- Opening Delimiter -

These are the activations of a small neural network, seen along a few directions. Each row is one input.
Each table varies a few parts of the input and shows all the possible inputs, shuffled.
Descriptions start from the smaller parts, as in this example, which fits no table here: one of 8 places around a ring, together with either a single point or one of 11 places along a line or (one of 3 separate values, together with one of 4 places along a line).
Shared parts are said once, and a part with two or three values counts as separate values.
In the rows, zero is written as 128.

Other details of the inputs shift rows strongly along two fixed directions, in all tables alike. That doesn't count.

A family of inputs:
R1: [132 149 157 163 170 122  52 215 143 160 119]
R2: [100 127 134 113 182 143 174  64  55 205  59]
R3: [155  99  88  42  74  77 144  78 146  60 141]
R4: [122  68  61  99  59 119 204  26  98 136  96]
R5: [129 100 130  65  60  78  91  60 151  66  86]
R6: [113 159 164 149 153 143 108 119 133 113 130]
R7: [128 168 149 179 183 124  51 206 157 140 125]
R8: [ 97  79 145  73  78 102 159  23 103 128  57]
R9: [137 199 135 146 200 132  60 223 137 126 130]
R10: [130 111  88  92 127  86 135  19 108 108  39]
R11: [175 134 125  98  96 110  83 199 196  74 178]
R12: [ 81 188 192 176 216 190 157 159  84 178 151]
R13: [161 146 132 132  82 115  71 181 209  77 181]
R14: [154 157 144  86 113 108  39 205 191  78 142]
R15: [ 93 125 125 228 185 201 195 139  78 200 178]
R16: [137  99 123 171 111 155 171 163 107 172 146]
R17: [179 126  65 108 103 105  86 204 158  68 190]
R18: [148 100  95  79  59  95 134  60 171  65 131]
R19: [112 133 139 205 187 199 200 171  62 212 175]
R20: [ 77  94 168 153 122 156 248  48  70 190 107]
Each input here is: one of 4 places along a line, together with one of 5 places around a ring.
Q: Changing only the place on the line of 4 turns R14 into R19. The same change can be made to R6. Which row results?
A: R15
Q: Which other rows does R4 become when the place on the line of 4 takes its other values? List them by row number.
A: R5, R7, R13
Q: Which other rows does R8 become when the place on the line of 4 takes its other values? List them by row number.
A: R1, R16, R20

A family of inputs:
R21: [109 170 150 176 195 174 123 194 101 157 184]
R22: [130 115 117 105  97  98 141  64 143  92 120]
R23: [163 123  94 123 130 113  95 182 152 109 137]
R24: [145 109  84  95 116 105 146 103 132 117 102]
R25: [147 149 120 173 135 124  79 204 185 113 157]
R26: [166 136 106  81 104  84  86 147 175  64 150]
R27: [134 129 114  93 128 120 161  96 123 108 124]
R28: [ 97  99 121 162 135 146 192  61  80 179 102]
R29: [ 98 116 157 122 133 148 199  72  96 160 119]
R30: [109 170 177 149 168 126  73 196 141 138 107]
R31: [140 124 110 106  92 115  88 120 155  77 141]
R32: [ 99 120 153 122 130 150 163 100  98 148 129]
R33: [116 150 152 210 209 177 130 220  89 180 180]
R34: [ 88 147 173 163 193 150 120  92  96 174  88]
R35: [139 183 156 146 187 124  48 210 144 134 125]
R36: [149 105 111  61  56  99 103 115 161  73 113]
R37: [107  92 118 150 122 129 172  69  80 154 114]
R38: [144 151 123 147 116 140  76 185 158  94 154]
R39: [125 121 142 157 134 135 120 175 136 157 151]
R40: [134 111  90  80 100 115 138  85 108 104 109]
R41: [117 155 151 170 157 148 129 149 147 131 160]
R42: [165 143  98 106 117 121  95 168 155 104 136]
R43: [140 108 119  89  77 123 146  92 127 130 101]
R44: [101  87 143 136 124 134 184  80  76 171 115]
R45: [103 128 130 165 141 169 192  64  79 181 107]
R46: [133 103 119 103  96 110 151 106 141 135 103]
R47: [160 110 127  68  66  80 108 108 177  70 127]
Q: Describe the family of inputs behind these rows.
A: one of 3 separate values, together with either a single point or one of 8 places along a line
Q: List by row number the other rows that have the choice among 3 separate values in common with R31.
A: R22, R25, R28, R34, R37, R38, R41, R45
Q: Which other rows does R31 become when the choice among 3 separate values takes its other values? List them by row number.
A: R21, R32

A family of inputs:
R48: [115 152 155 180 179 174 145 196 102 175 178]
R49: [173 120  82 109  90  93  67 161 181  63 145]
R50: [116 152 159 211 149 170 110 210 144 150 188]
R51: [113 161 145 178 201 175 136 192  96 182 147]
R52: [157 115  81  75  84  83  83  98 153  70 105]
R53: [105 119 149 120 145 120 158  77  98 160  72]
R54: [173 122  80  99  82  89  80 159 182  71 141]
R55: [117 159 152 159 185 153 116 195 107 155 155]
R56: [154 149 114 127 147 112  76 197 165 103 141]
R57: [149 136 114 140 137 144 120 187 135 131 158]
R58: [117  63  93  89  57 108 185  15 116 107  89]
R59: [156 126  93 105 118  98  76 131 155  83 119]
R60: [127 149 163 124 145 119  76 192 143 123 131]
R61: [148 123 123 101 103  91  52 125 171  82  96]
R62: [150 138 132 159 102 122  78 215 192 108 171]
R63: [113 144 167 200 163 170 148 196 128 178 181]
R64: [ 96  82 129 126 117 160 241  37  55 196 102]
R65: [132 162 155  99 121 115  77 141 174  87 132]
R66: [ 96 139 174 161 149 164 193  95  95 155 156]
R67: [113 123 129 101 120 135 195  44  99 123 124]
R68: [137 113 118  65  90  95 114  96 132 107  68]
R69: [ 88 115 170 178 160 174 201 122  70 205 154]
R70: [133 130 110  63 108 103 127  70 140  81 117]
R71: [106 163 172 183 168 154  93 170 128 157 130]
R72: [ 78 111 156 144 159 141 200  24  61 200  59]
R73: [128 106 106 120 129 132 184  83  97 149 118]
R74: [163 118  86  98  77  99  90 132 163  66 139]
R75: [129  92  79  70  99  88 164  21 102 117  66]
Q: Changing only one part turns R63 into R56. The same change can be made to R58. Which row results?
A: R59
Q: Describe the family of inputs behind these rows.
A: one of 4 places along a line, together with either a single point or one of 6 places along a line
Q: Which other rows does R53 become when the place on the line of 6 takes its other values? List them by row number.
A: R60, R61, R68, R71, R72
Q: List by row number the other rows that have the place on the line of 4 in common with R74.
A: R48, R49, R54, R57, R67, R73
Q: Which other rows does R70 become when the place on the line of 4 takes its other values? List them by row number.
A: R65, R66, R67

- Closing Delimiter -

## REQUIRED ACTION
Could you output every entry from the listing above without altering a word?

## RESPONSE TO THIS TASK
These are the activations of a small neural network, seen along a few directions. Each row is one input.
Each table varies a few parts of the input and shows all the possible inputs, shuffled.
Descriptions start from the smaller parts, as in this example, which fits no table here: one of 8 places around a ring, together with either a single point or one of 11 places along a line or (one of 3 separate values, together with one of 4 places along a line).
Shared parts are said once, and a part with two or three values counts as separate values.
In the rows, zero is written as 128.

Other details of the inputs shift rows strongly along two fixed directions, in all tables alike. That doesn't count.

A family of inputs:
R1: [132 149 157 163 170 122  52 215 143 160 119]
R2: [100 127 134 113 182 143 174  64  55 205  59]
R3: [155  99  88  42  74  77 144  78 146  60 141]
R4: [122  68  61  99  59 119 204  26  98 136  96]
R5: [129 100 130  65  60  78  91  60 151  66  86]
R6: [113 159 164 149 153 143 108 119 133 113 130]
R7: [128 168 149 179 183 124  51 206 157 140 125]
R8: [ 97  79 145  73  78 102 159  23 103 128  57]
R9: [137 199 135 146 200 132  60 223 137 126 130]
R10: [130 111  88  92 127  86 135  19 108 108  39]
R11: [175 134 125  98  96 110  83 199 196  74 178]
R12: [ 81 188 192 176 216 190 157 159  84 178 151]
R13: [161 146 132 132  82 115  71 181 209  77 181]
R14: [154 157 144  86 113 108  39 205 191  78 142]
R15: [ 93 125 125 228 185 201 195 139  78 200 178]
R16: [137  99 123 171 111 155 171 163 107 172 146]
R17: [179 126  65 108 103 105  86 204 158  68 190]
R18: [148 100  95  79  59  95 134  60 171  65 131]
R19: [112 133 139 205 187 199 200 171  62 212 175]
R20: [ 77  94 168 153 122 156 248  48  70 190 107]
Each input here is: one of 4 places along a line, together with one of 5 places around a ring.
Q: Changing only the place on the line of 4 turns R14 into R19. The same change can be made to R6. Which row results?
A: R15
Q: Which other rows does R4 become when the place on the line of 4 takes its other values? List them by row number.
A: R5, R7, R13
Q: Which other rows does R8 become when the place on the line of 4 takes its other values? List them by row number.
A: R1, R16, R20

A family of inputs:
R21: [109 170 150 176 195 174 123 194 101 157 184]
R22: [130 115 117 105  97  98 141  64 143  92 120]
R23: [163 123  94 123 130 113  95 182 152 109 137]
R24: [145 109  84  95 116 105 146 103 132 117 102]
R25: [147 149 120 173 135 124  79 204 185 113 157]
R26: [166 136 106  81 104  84  86 147 175  64 150]
R27: [134 129 114  93 128 120 161  96 123 108 124]
R28: [ 97  99 121 162 135 146 192  61  80 179 102]
R29: [ 98 116 157 122 133 148 199  72  96 160 119]
R30: [109 170 177 149 168 126  73 196 141 138 107]
R31: [140 124 110 106  92 115  88 120 155  77 141]
R32: [ 99 120 153 122 130 150 163 100  98 148 129]
R33: [116 150 152 210 209 177 130 220  89 180 180]
R34: [ 88 147 173 163 193 150 120  92  96 174  88]
R35: [139 183 156 146 187 124  48 210 144 134 125]
R36: [149 105 111  61  56  99 103 115 161  73 113]
R37: [107  92 118 150 122 129 172  69  80 154 114]
R38: [144 151 123 147 116 140  76 185 158  94 154]
R39: [125 121 142 157 134 135 120 175 136 157 151]
R40: [134 111  90  80 100 115 138  85 108 104 109]
R41: [117 155 151 170 157 148 129 149 147 131 160]
R42: [165 143  98 106 117 121  95 168 155 104 136]
R43: [140 108 119  89  77 123 146  92 127 130 101]
R44: [101  87 143 136 124 134 184  80  76 171 115]
R45: [103 128 130 165 141 169 192  64  79 181 107]
R46: [133 103 119 103  96 110 151 106 141 135 103]
R47: [160 110 127  68  66  80 108 108 177  70 127]
Q: Describe the family of inputs behind these rows.
A: one of 3 separate values, together with either a single point or one of 8 places along a line
Q: List by row number the other rows that have the choice among 3 separate values in common with R31.
A: R22, R25, R28, R34, R37, R38, R41, R45
Q: Which other rows does R31 become when the choice among 3 separate values takes its other values? List them by row number.
A: R21, R32

A family of inputs:
R48: [115 152 155 180 179 174 145 196 102 175 178]
R49: [173 120  82 109  90  93  67 161 181  63 145]
R50: [116 152 159 211 149 170 110 210 144 150 188]
R51: [113 161 145 178 201 175 136 192  96 182 147]
R52: [157 115  81  75  84  83  83  98 153  70 105]
R53: [105 119 149 120 145 120 158  77  98 160  72]
R54: [173 122  80  99  82  89  80 159 182  71 141]
R55: [117 159 152 159 185 153 116 195 107 155 155]
R56: [154 149 114 127 147 112  76 197 165 103 141]
R57: [149 136 114 140 137 144 120 187 135 131 158]
R58: [117  63  93  89  57 108 185  15 116 107  89]
R59: [156 126  93 105 118  98  76 131 155  83 119]
R60: [127 149 163 124 145 119  76 192 143 123 131]
R61: [148 123 123 101 103  91  52 125 171  82  96]
R62: [150 138 132 159 102 122  78 215 192 108 171]
R63: [113 144 167 200 163 170 148 196 128 178 181]
R64: [ 96  82 129 126 117 160 241  37  55 196 102]
R65: [132 162 155  99 121 115  77 141 174  87 132]
R66: [ 96 139 174 161 149 164 193  95  95 155 156]
R67: [113 123 129 101 120 135 195  44  99 123 124]
R68: [137 113 118  65  90  95 114  96 132 107  68]
R69: [ 88 115 170 178 160 174 201 122  70 205 154]
R70: [133 130 110  63 108 103 127  70 140  81 117]
R71: [106 163 172 183 168 154  93 170 128 157 130]
R72: [ 78 111 156 144 159 141 200  24  61 200  59]
R73: [128 106 106 120 129 132 184  83  97 149 118]
R74: [163 118  86  98  77  99  90 132 163  66 139]
R75: [129  92  79  70  99  88 164  21 102 117  66]
Q: Changing only one part turns R63 into R56. The same change can be made to R58. Which row results?
A: R59
Q: Describe the family of inputs behind these rows.
A: one of 4 places along a line, together with either a single point or one of 6 places along a line
Q: Which other rows does R53 become when the place on the line of 6 takes its other values? List them by row number.
A: R60, R61, R68, R71, R72
Q: List by row number the other rows that have the place on the line of 4 in common with R74.
A: R48, R49, R54, R57, R67, R73
Q: Which other rows does R70 become when the place on the line of 4 takes its other values? List them by row number.
A: R65, R66, R67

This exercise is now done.